▶ Raw data:

In the rows, 100 means zero.
One hidden turn or mirror swaps the rows below in pairs. Which row is each named row swapped with?
The rows were stretched afterwards, more along some directions than others.
J_415: 109	97	121	107	117	102	130	101	105	81	65	155	52	106	98	63	63
J_486: 113	106	103	125	102	87	111	90	112	92	108	149	69	88	123	77	73
J_739: 111	76	123	95	113	110	116	108	105	78	78	137	72	128	82	69	90
J_952: 125	86	103	100	83	93	123	79	105	88	99	137	73	104	93	47	66
J_169: 114	106	97	113	82	92	112	94	102	85	83	126	79	98	127	97	88
J_833: 112	121	98	117	101	79	119	103	104	93	93	121	83	98	119	116	95
J_75: 115	99	101	77	87	87	113	103	98	96	114	111	92	98	105	53	108
J_256: 107	107	107	106	75	89	110	73	104	90	111	144	76	82	127	68	78
J_648: 119	120	99	126	104	69	122	109	99	106	74	127	91	89	120	93	89
J_244: 123	107	105	101	115	114	118	104	104	92	90	122	88	128	90	95	81
J_909: 104	123	121	124	117	71	127	124	102	82	49	139	43	79	133	92	74
J_396: 126	98	105	110	107	89	132	101	105	88	66	140	69	107	90	66	61
J_543: 105	124	104	131	104	74	119	104	106	108	80	109	89	105	120	110	85
J_975: 105	129	107	130	107	74	125	108	109	81	67	142	46	84	135	88	62
J_61: 109	119	94	116	98	81	123	112	100	92	81	122	89	81	121	109	92
J_71: 123	117	73	109	77	95	126	92	99	120	89	107	118	98	114	100	87
J_358: 124	118	100	119	115	80	132	115	93	91	67	135	79	97	97	113	79
J_590: 118	103	104	92	95	83	115	105	103	89	96	112	77	88	103	47	76
J_255: 120	124	107	122	108	67	108	118	109	94	82	111	74	100	114	98	88
J_275: 113	79	119	88	98	115	115	77	107	81	90	147	68	123	93	53	83
J_793: 116	93	120	80	118	108	113	104	95	73	90	136	62	108	100	55	85
J_868: 119	83	101	84	93	108	117	82	99	91	106	121	94	124	79	71	93
J_804: 113	107	97	97	99	95	115	105	109	86	70	123	65	107	128	59	79
J_504: 115	94	101	84	92	107	124	90	102	87	101	119	88	115	91	70	84
J_503: 112	122	112	108	113	95	119	106	107	101	78	129	60	95	131	66	68
J_66: 129	101	102	114	95	91	127	88	101	95	86	138	83	104	96	62	60
J_432: 115	104	89	114	81	78	118	81	102	93	106	130	88	87	111	96	90
J_760: 103	121	111	98	120	92	120	119	104	95	72	120	64	103	123	67	85
J_819: 126	96	106	104	82	90	116	94	106	78	100	127	74	122	88	82	83
J_704: 114	126	76	139	84	68	133	87	115	110	85	121	80	84	130	114	71
J_882: 107	91	134	75	115	109	109	97	97	82	96	139	69	118	92	54	95
J_906: 105	116	111	110	112	78	124	96	100	94	100	128	71	80	113	60	63
J_125: 117	108	105	115	102	69	117	105	104	98	83	129	76	95	114	86	96
J_954: 128	113	96	144	114	83	136	105	105	97	78	140	84	104	100	125	77
J_816: 106	129	102	133	111	80	121	101	110	108	78	144	69	84	140	95	80
J_787: 113	116	111	119	120	73	120	117	107	64	56	150	31	90	129	78	67
J_941: 120	130	88	136	102	64	123	106	109	112	74	130	83	82	133	102	80
J_637: 125	127	73	139	90	73	139	102	98	95	60	134	74	82	129	108	69
J_990: 125	113	86	107	109	94	137	115	93	99	55	119	83	113	105	90	88
J_953: 111	108	104	105	122	82	135	113	104	95	69	123	66	103	96	89	83
J_753: 124	95	89	114	96	103	136	97	103	108	85	119	108	112	92	95	88
J_493: 109	103	113	113	101	83	116	82	106	79	94	161	55	81	126	69	80

Swapped with J_882: J_256
Swapped with J_275: J_493
Swapped with J_975: J_760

▶ Requirement: Could you copy out all of the records above exactly?

▶ Solution for this task:
In the rows, 100 means zero.
One hidden turn or mirror swaps the rows below in pairs. Which row is each named row swapped with?
The rows were stretched afterwards, more along some directions than others.
J_415: 109	97	121	107	117	102	130	101	105	81	65	155	52	106	98	63	63
J_486: 113	106	103	125	102	87	111	90	112	92	108	149	69	88	123	77	73
J_739: 111	76	123	95	113	110	116	108	105	78	78	137	72	128	82	69	90
J_952: 125	86	103	100	83	93	123	79	105	88	99	137	73	104	93	47	66
J_169: 114	106	97	113	82	92	112	94	102	85	83	126	79	98	127	97	88
J_833: 112	121	98	117	101	79	119	103	104	93	93	121	83	98	119	116	95
J_75: 115	99	101	77	87	87	113	103	98	96	114	111	92	98	105	53	108
J_256: 107	107	107	106	75	89	110	73	104	90	111	144	76	82	127	68	78
J_648: 119	120	99	126	104	69	122	109	99	106	74	127	91	89	120	93	89
J_244: 123	107	105	101	115	114	118	104	104	92	90	122	88	128	90	95	81
J_909: 104	123	121	124	117	71	127	124	102	82	49	139	43	79	133	92	74
J_396: 126	98	105	110	107	89	132	101	105	88	66	140	69	107	90	66	61
J_543: 105	124	104	131	104	74	119	104	106	108	80	109	89	105	120	110	85
J_975: 105	129	107	130	107	74	125	108	109	81	67	142	46	84	135	88	62
J_61: 109	119	94	116	98	81	123	112	100	92	81	122	89	81	121	109	92
J_71: 123	117	73	109	77	95	126	92	99	120	89	107	118	98	114	100	87
J_358: 124	118	100	119	115	80	132	115	93	91	67	135	79	97	97	113	79
J_590: 118	103	104	92	95	83	115	105	103	89	96	112	77	88	103	47	76
J_255: 120	124	107	122	108	67	108	118	109	94	82	111	74	100	114	98	88
J_275: 113	79	119	88	98	115	115	77	107	81	90	147	68	123	93	53	83
J_793: 116	93	120	80	118	108	113	104	95	73	90	136	62	108	100	55	85
J_868: 119	83	101	84	93	108	117	82	99	91	106	121	94	124	79	71	93
J_804: 113	107	97	97	99	95	115	105	109	86	70	123	65	107	128	59	79
J_504: 115	94	101	84	92	107	124	90	102	87	101	119	88	115	91	70	84
J_503: 112	122	112	108	113	95	119	106	107	101	78	129	60	95	131	66	68
J_66: 129	101	102	114	95	91	127	88	101	95	86	138	83	104	96	62	60
J_432: 115	104	89	114	81	78	118	81	102	93	106	130	88	87	111	96	90
J_760: 103	121	111	98	120	92	120	119	104	95	72	120	64	103	123	67	85
J_819: 126	96	106	104	82	90	116	94	106	78	100	127	74	122	88	82	83
J_704: 114	126	76	139	84	68	133	87	115	110	85	121	80	84	130	114	71
J_882: 107	91	134	75	115	109	109	97	97	82	96	139	69	118	92	54	95
J_906: 105	116	111	110	112	78	124	96	100	94	100	128	71	80	113	60	63
J_125: 117	108	105	115	102	69	117	105	104	98	83	129	76	95	114	86	96
J_954: 128	113	96	144	114	83	136	105	105	97	78	140	84	104	100	125	77
J_816: 106	129	102	133	111	80	121	101	110	108	78	144	69	84	140	95	80
J_787: 113	116	111	119	120	73	120	117	107	64	56	150	31	90	129	78	67
J_941: 120	130	88	136	102	64	123	106	109	112	74	130	83	82	133	102	80
J_637: 125	127	73	139	90	73	139	102	98	95	60	134	74	82	129	108	69
J_990: 125	113	86	107	109	94	137	115	93	99	55	119	83	113	105	90	88
J_953: 111	108	104	105	122	82	135	113	104	95	69	123	66	103	96	89	83
J_753: 124	95	89	114	96	103	136	97	103	108	85	119	108	112	92	95	88
J_493: 109	103	113	113	101	83	116	82	106	79	94	161	55	81	126	69	80

Swapped with J_882: J_256
Swapped with J_275: J_493
Swapped with J_975: J_760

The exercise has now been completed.